--- Data extracts Enclosed Below ---

Every row gives one point. The points of each table are mixes of a few directions, plus a little noise. Count the directions of each table, and those that both share. Where both have some left over, give the other angles between the two spaces (their principal angles), to ten degrees, smallest first.

First, 7 rows:
[[ 27 -32 -38]
 [ 35  29  84]
 [ 25 -26 -28]
 [-39  28  21]
 [ -3   5   8]
 [-20  -3 -23]
 [-24  -2 -24]]
Second (4 x 3):
[[ 45   9  -7]
 [ 48 -26 -25]
 [-57  14  22]
 [-36   3  11]]
Directions: first 2, second 2, shared 1; angles 50

First (7 x 6):
[[-66 -19 -11  17  -4  -9]
 [-56  -8 -10   6 -11 -13]
 [-85 -45  24   6 -27   3]
 [ 46  37  -2   5  -7  -8]
 [ 75  31  12 -30  -3   7]
 [ 50  -4   3  27  25  14]
 [ 38   7 -17 -32  29   6]]
Second, 6 rows:
[[ 12  -8 -16   1  17  31]
 [ 18 -41  10  23  63 -22]
 [ 24  35   0 -68 -36  20]
 [-54  -4  11  20  -2 -67]
 [-39  23 -28 -19 -33  12]
 [ 36  -5  25  39  -9  22]]
Directions: first 4, second 4, shared 3; angles 90

First (11 x 11):
[[ -9  18  58  29  48  -2  18 -23 -68 -53   4]
 [  1  19   6  18 -11 -13 -10  11  13   1 -19]
 [ -2  30  26  40 -12 -28  -9   9   4 -11 -27]
 [ 22 -17 -25 -49 -11  -2 -19 -39  13 -11  14]
 [  4  17  27  23 -19 -33  -3 -15  -5 -25 -19]
 [ 19 -80 -23 -80 -28  -9  23 -70  -6  -3  36]
 [-30 -41 -16  -2  42  57  48  48 -20  50  29]
 [ -2  22  -4  17  -2   0 -13  22  16  10 -13]
 [ -5  15 -12  23 -16  -3  -9  39  32  29 -18]
 [  4 -11 -19 -13 -14   0  -5   3  19  14   2]
 [  3  26 -15  -7  29  27 -23  16   0  -2   8]]
Second (9 x 11):
[[ -4  11  30  32  27 -25  74 -20 -44 -19  27]
 [ -1   4  23   4  -1  -1 -30  -8 -12 -22 -20]
 [  2  -6 -14 -19 -18  16 -53  11  25   7 -22]
 [ -7  15  62  24  11 -16 -24 -26 -47 -57 -28]
 [  0  -1  -1  -5  -5   5 -19   2   6  -1 -10]
 [  6 -12 -50 -20  -9  12  17  20  38  45  21]
 [  2  -8 -25 -18 -12  12 -21  13  26  20  -3]
 [  4  -9 -52  -3  10  -2  95  15  22  54  59]
 [ -2   5  27   3  -2   0 -39  -8 -13 -27 -26]]
Directions: first 4, second 2, shared 1; angles 50

First, 9 rows:
[[-51  -6 -53 -17 -23  -5 -22  16 -31  31   4  24 -21  32]
 [ 25  41 -19 -15 -25  26 -49 -38 -32  48 -65  51 -79  53]
 [-40 -29 -17  -9   1 -10   0  21   1  -2  23  -2  13  -3]
 [ 14  -5 -82  24  15  41 -22   1 -84  34   0  28 -13  23]
 [ 29   2  42  -3  30  18  -4 -32  64 -69  -1  12 -17 -32]
 [ -4  -6  15  -7  -4  -9   1   7   6   9  -4  -7   4  -1]
 [ 48  20  65  26  15 -15  53  -7  46 -50  17 -51  52 -46]
 [-22  16 -16   9 -20 -24  32  18  -3  -5  30 -21  29   0]
 [  3 -32  65 -10  11 -22  13  17  33   2  -3 -36  34 -27]]
Second, 9 rows:
[[  4   5   1   7  -8 -16  20 -11   7   7   5  16   3  -1]
 [ -7  19 -20  10   1  39 -73  40 -30 -29 -12   2   3   6]
 [ 13  -1  14  10 -18 -55  87 -46  33  33  18  32   4  -6]
 [ 11   4   6  13 -18 -44  61 -34  24  24  14  31   6  -4]
 [-13   4 -15  -8  16  56 -89  47 -35 -35 -18 -27  -4   6]
 [-14 -14  -4 -24  27  55 -74  40 -27 -28 -17 -50 -11   3]
 [-12  -4  -9 -14  18  46 -69  38 -26 -27 -15 -32  -6   4]
 [  3 -36  28 -27  15 -24  65 -32  28  24  10 -34 -12  -9]
 [ 16  23   1  33 -34 -59  72 -41  25  27  17  65  13  -2]]
Directions: first 5, second 2, shared 0; angles 50, 60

--- End of Enclosed Data extracts ---

Instructions to follow:
From the line holding "-19 -15 -25" to the final line of the data, repeat every line exactly. Leave out all the rest.

Answer to the problem:
 [ 25  41 -19 -15 -25  26 -49 -38 -32  48 -65  51 -79  53]
 [-40 -29 -17  -9   1 -10   0  21   1  -2  23  -2  13  -3]
 [ 14  -5 -82  24  15  41 -22   1 -84  34   0  28 -13  23]
 [ 29   2  42  -3  30  18  -4 -32  64 -69  -1  12 -17 -32]
 [ -4  -6  15  -7  -4  -9   1   7   6   9  -4  -7   4  -1]
 [ 48  20  65  26  15 -15  53  -7  46 -50  17 -51  52 -46]
 [-22  16 -16   9 -20 -24  32  18  -3  -5  30 -21  29   0]
 [  3 -32  65 -10  11 -22  13  17  33   2  -3 -36  34 -27]]
Second, 9 rows:
[[  4   5   1   7  -8 -16  20 -11   7   7   5  16   3  -1]
 [ -7  19 -20  10   1  39 -73  40 -30 -29 -12   2   3   6]
 [ 13  -1  14  10 -18 -55  87 -46  33  33  18  32   4  -6]
 [ 11   4   6  13 -18 -44  61 -34  24  24  14  31   6  -4]
 [-13   4 -15  -8  16  56 -89  47 -35 -35 -18 -27  -4   6]
 [-14 -14  -4 -24  27  55 -74  40 -27 -28 -17 -50 -11   3]
 [-12  -4  -9 -14  18  46 -69  38 -26 -27 -15 -32  -6   4]
 [  3 -36  28 -27  15 -24  65 -32  28  24  10 -34 -12  -9]
 [ 16  23   1  33 -34 -59  72 -41  25  27  17  65  13  -2]]
Directions: first 5, second 2, shared 0; angles 50, 60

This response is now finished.